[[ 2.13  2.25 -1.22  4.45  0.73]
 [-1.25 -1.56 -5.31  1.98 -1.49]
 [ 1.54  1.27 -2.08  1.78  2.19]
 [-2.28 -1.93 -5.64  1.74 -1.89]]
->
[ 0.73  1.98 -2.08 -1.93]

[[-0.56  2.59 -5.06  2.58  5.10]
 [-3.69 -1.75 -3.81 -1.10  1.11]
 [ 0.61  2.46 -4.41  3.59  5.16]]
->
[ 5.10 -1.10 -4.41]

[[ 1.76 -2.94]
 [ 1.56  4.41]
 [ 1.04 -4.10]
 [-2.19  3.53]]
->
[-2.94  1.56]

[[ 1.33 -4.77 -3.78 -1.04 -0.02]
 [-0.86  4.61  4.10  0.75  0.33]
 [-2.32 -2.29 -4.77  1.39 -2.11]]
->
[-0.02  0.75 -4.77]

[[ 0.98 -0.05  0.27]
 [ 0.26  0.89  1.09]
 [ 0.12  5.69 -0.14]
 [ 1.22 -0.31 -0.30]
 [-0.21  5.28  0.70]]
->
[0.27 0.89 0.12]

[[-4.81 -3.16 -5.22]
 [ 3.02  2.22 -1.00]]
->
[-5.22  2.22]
☆ ☆ ☆ ☆
#### Your instructions
Lines from the one containing "[-2.28 -1.93 -5.64" through the last line of the listing are to be restated word for word; no other line may appear.

#### Answer section
 [-2.28 -1.93 -5.64  1.74 -1.89]]
->
[ 0.73  1.98 -2.08 -1.93]

[[-0.56  2.59 -5.06  2.58  5.10]
 [-3.69 -1.75 -3.81 -1.10  1.11]
 [ 0.61  2.46 -4.41  3.59  5.16]]
->
[ 5.10 -1.10 -4.41]

[[ 1.76 -2.94]
 [ 1.56  4.41]
 [ 1.04 -4.10]
 [-2.19  3.53]]
->
[-2.94  1.56]

[[ 1.33 -4.77 -3.78 -1.04 -0.02]
 [-0.86  4.61  4.10  0.75  0.33]
 [-2.32 -2.29 -4.77  1.39 -2.11]]
->
[-0.02  0.75 -4.77]

[[ 0.98 -0.05  0.27]
 [ 0.26  0.89  1.09]
 [ 0.12  5.69 -0.14]
 [ 1.22 -0.31 -0.30]
 [-0.21  5.28  0.70]]
->
[0.27 0.89 0.12]

[[-4.81 -3.16 -5.22]
 [ 3.02  2.22 -1.00]]
->
[-5.22  2.22]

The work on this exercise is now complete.